■ BRIEF ■
Scan the entries below and extract each line with the word "shades" in it.

※ ※ ※

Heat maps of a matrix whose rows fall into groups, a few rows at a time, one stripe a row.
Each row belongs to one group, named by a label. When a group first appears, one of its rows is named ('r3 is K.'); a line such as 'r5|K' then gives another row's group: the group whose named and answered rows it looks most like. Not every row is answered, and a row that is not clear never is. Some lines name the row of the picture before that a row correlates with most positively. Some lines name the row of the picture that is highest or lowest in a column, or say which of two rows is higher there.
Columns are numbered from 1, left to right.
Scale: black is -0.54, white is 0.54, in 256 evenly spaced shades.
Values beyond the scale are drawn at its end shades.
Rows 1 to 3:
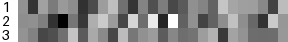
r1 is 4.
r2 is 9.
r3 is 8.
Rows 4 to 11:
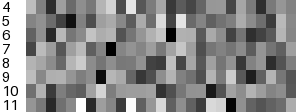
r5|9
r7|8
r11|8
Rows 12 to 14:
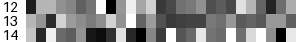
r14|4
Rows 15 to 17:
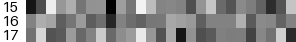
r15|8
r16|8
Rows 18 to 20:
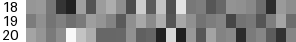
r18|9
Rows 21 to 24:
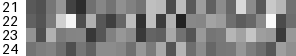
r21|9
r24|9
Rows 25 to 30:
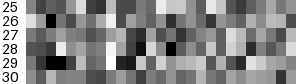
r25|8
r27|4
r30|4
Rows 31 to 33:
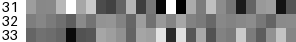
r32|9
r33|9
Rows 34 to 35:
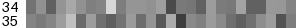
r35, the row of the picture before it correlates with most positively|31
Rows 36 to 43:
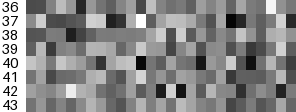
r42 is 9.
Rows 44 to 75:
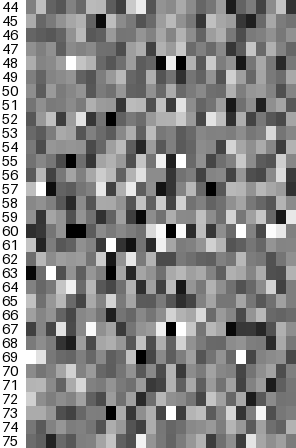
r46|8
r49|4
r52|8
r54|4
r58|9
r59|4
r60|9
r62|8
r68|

※ ※ ※

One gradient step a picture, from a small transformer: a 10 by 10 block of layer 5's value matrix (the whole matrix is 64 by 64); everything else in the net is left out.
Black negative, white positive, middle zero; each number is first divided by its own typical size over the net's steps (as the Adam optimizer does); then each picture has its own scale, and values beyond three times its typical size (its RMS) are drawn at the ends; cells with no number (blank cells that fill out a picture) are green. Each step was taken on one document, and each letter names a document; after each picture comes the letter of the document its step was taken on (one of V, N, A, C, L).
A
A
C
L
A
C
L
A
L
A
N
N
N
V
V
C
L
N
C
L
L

※ ※ ※

■ TASK RESULT ■
Scale: black is -0.54, white is 0.54, in 256 evenly spaced shades.
Values beyond the scale are drawn at its end shades.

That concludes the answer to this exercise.